▸ **YOUR INSTRUCTIONS**
Take the data that follows and retype it word for word.

[Saved data entries]
Each wall is flat, endless, passes through zero and stands at right angles to its row. A trip goes straight from one point to another. Which walls does it cross, in order?
In the rows, 128 means zero.

Walls:
(1): [124  80 141]
(2): [142 131 211]
(3): [111 131 174]
(4): [ 95 133 178]
(5): [ 54 203 145]
(6): [191 135 179]
Trips:
[173 102 133] to [135  83 249] -> 3, 4
[185 209 118] to [127 166 138] -> 3, 4
[140 188 195] to [129 127 159] -> 1
[138 174  92] to [160 173  34] -> 5

Walls:
(1): [ 38 112 111 155 233 171 179 124  89 114 135 120]
(2): [132  78 112 146 125  73 166 244 184 128 202  72]
(3): [107 132 162 106  99 175 184 183 137  91 141 161]
(4): [ 93 144 138 122 123 107 110 161  93 171 117 110]
(5): [117 191  97 196 157  91  55 207 170 130  78 184]
(6): [118  84  72  78 106 107 139 201  88 131 133  93]
(7): [149  88  96 185 129 193  78 138  83 156 176 180]
(8): [134 151 142  90  36 130  65 108  74 106  52 153]
(9): [118 107 144 146 138 116 175  61 158 181 134 199]
Trips:
[ 85 105 157  84 189 187 153 182  67 130 140  90] to [173 152 107 196  73 157 114 149 137 133 126 102] -> 5, 1, 8, 4, 6, 3
[138 112 100 132 135  58 105 173 158  62 140 174] to [ 80  78  55  83 183 167  62 168  90 143 102 115] -> 7, 3, 1, 4, 8, 2
[146 249 130 189  96 125  92 148  69  72 177 108] to [144 224  90  72 120 130 156 181 116 124 104 151] -> 7, 6
[109 109 117  73  80 123 151 133  92 166 165 182] to [221  79  97  90 195  76 123 166  87  67 166 175] -> 2, 4, 8, 9, 3, 5
[125 139 127 166 105 162 113 195 188  65 114 149] to [172 122 136 165 119  55  80 168 166 131 163  91] -> 8, 6, 3, 7, 4

Walls:
(1): [114  85  98  98 144 122 187 123 120 129 123  88 164 131 177  89  56 145
  79 103 168  78 144 150 122 116 153 112 122 190 126 127 139 159 120 104
  88 160 148 120  98  94  98 140 130 121 194 143]
(2): [168  83 126 131 106 128 163 111 161 111 129 179 127 131 124 144  92 106
 132 111 174 106 117 157 130 109 139  81 165 124 149 133 165 141 134  99
  87 133 135 135 115  85 152 166 145 104 133 118]
(3): [126 127 144 115 121 112 193 123 111 116 141 130 104 119 107 163  98  91
 144 105 124 119  93 168 173 147 143 118 125 111 118 152  97 144  95  53
 145 191 133  99 174  79 124 122  45 186 117 116]
(4): [143 145 129 156 132 162  98  77 128 155 148  81 120 163 128 137 165 111
 150 129  91  80 129 156 179 151 159 136  95 146 140 115 184 146 166 172
 142 170 129 152 160 114 148  66 169 143 106 188]
(5): [156 138 112 146 114 117  67 148 100 134 202 138 123  84 128 131 128 171
 139 108 172 115  47 141 173 149 134 150 102 114 145 136 103 158 111 112
 140 115 105 151 108 116 186 183 143 168 122  78]
(6): [129 151 116 106 182  83 116  65 121  84 133 128 100 139 114 146  83 180
 109 157 115 119 113 138 155  86  72  87 107 137 148 136  99 167 125 145
 127  95 159 115  46 114 169 126 155 147 100  77]
(7): [124 174 144 156 142  98 114 128 134  82 112  82 111 159 117 182 113 157
  87  75 163 106 105 109  68 136  99 137 142 105 138 108 186 130 103 119
 126 148 121  75 136 157  73 166  84 112 108 177]
(8): [116 148 123  61 136 159 128 127 156 123 133 158 113 141 142 114 164 133
 115 151  72 140 102 198 131 168 122 171 148  79 177  98 152 125 119 140
 127  72 144 175  87 120 177 182 188  82 119 123]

▸ **EXERCISE OUTPUT**
Each wall is flat, endless, passes through zero and stands at right angles to its row. A trip goes straight from one point to another. Which walls does it cross, in order?
In the rows, 128 means zero.

Walls:
(1): [124  80 141]
(2): [142 131 211]
(3): [111 131 174]
(4): [ 95 133 178]
(5): [ 54 203 145]
(6): [191 135 179]
Trips:
[173 102 133] to [135  83 249] -> 3, 4
[185 209 118] to [127 166 138] -> 3, 4
[140 188 195] to [129 127 159] -> 1
[138 174  92] to [160 173  34] -> 5

Walls:
(1): [ 38 112 111 155 233 171 179 124  89 114 135 120]
(2): [132  78 112 146 125  73 166 244 184 128 202  72]
(3): [107 132 162 106  99 175 184 183 137  91 141 161]
(4): [ 93 144 138 122 123 107 110 161  93 171 117 110]
(5): [117 191  97 196 157  91  55 207 170 130  78 184]
(6): [118  84  72  78 106 107 139 201  88 131 133  93]
(7): [149  88  96 185 129 193  78 138  83 156 176 180]
(8): [134 151 142  90  36 130  65 108  74 106  52 153]
(9): [118 107 144 146 138 116 175  61 158 181 134 199]
Trips:
[ 85 105 157  84 189 187 153 182  67 130 140  90] to [173 152 107 196  73 157 114 149 137 133 126 102] -> 5, 1, 8, 4, 6, 3
[138 112 100 132 135  58 105 173 158  62 140 174] to [ 80  78  55  83 183 167  62 168  90 143 102 115] -> 7, 3, 1, 4, 8, 2
[146 249 130 189  96 125  92 148  69  72 177 108] to [144 224  90  72 120 130 156 181 116 124 104 151] -> 7, 6
[109 109 117  73  80 123 151 133  92 166 165 182] to [221  79  97  90 195  76 123 166  87  67 166 175] -> 2, 4, 8, 9, 3, 5
[125 139 127 166 105 162 113 195 188  65 114 149] to [172 122 136 165 119  55  80 168 166 131 163  91] -> 8, 6, 3, 7, 4

Walls:
(1): [114  85  98  98 144 122 187 123 120 129 123  88 164 131 177  89  56 145
  79 103 168  78 144 150 122 116 153 112 122 190 126 127 139 159 120 104
  88 160 148 120  98  94  98 140 130 121 194 143]
(2): [168  83 126 131 106 128 163 111 161 111 129 179 127 131 124 144  92 106
 132 111 174 106 117 157 130 109 139  81 165 124 149 133 165 141 134  99
  87 133 135 135 115  85 152 166 145 104 133 118]
(3): [126 127 144 115 121 112 193 123 111 116 141 130 104 119 107 163  98  91
 144 105 124 119  93 168 173 147 143 118 125 111 118 152  97 144  95  53
 145 191 133  99 174  79 124 122  45 186 117 116]
(4): [143 145 129 156 132 162  98  77 128 155 148  81 120 163 128 137 165 111
 150 129  91  80 129 156 179 151 159 136  95 146 140 115 184 146 166 172
 142 170 129 152 160 114 148  66 169 143 106 188]
(5): [156 138 112 146 114 117  67 148 100 134 202 138 123  84 128 131 128 171
 139 108 172 115  47 141 173 149 134 150 102 114 145 136 103 158 111 112
 140 115 105 151 108 116 186 183 143 168 122  78]
(6): [129 151 116 106 182  83 116  65 121  84 133 128 100 139 114 146  83 180
 109 157 115 119 113 138 155  86  72  87 107 137 148 136  99 167 125 145
 127  95 159 115  46 114 169 126 155 147 100  77]
(7): [124 174 144 156 142  98 114 128 134  82 112  82 111 159 117 182 113 157
  87  75 163 106 105 109  68 136  99 137 142 105 138 108 186 130 103 119
 126 148 121  75 136 157  73 166  84 112 108 177]
(8): [116 148 123  61 136 159 128 127 156 123 133 158 113 141 142 114 164 133
 115 151  72 140 102 198 131 168 122 171 148  79 177  98 152 125 119 140
 127  72 144 175  87 120 177 182 188  82 119 123]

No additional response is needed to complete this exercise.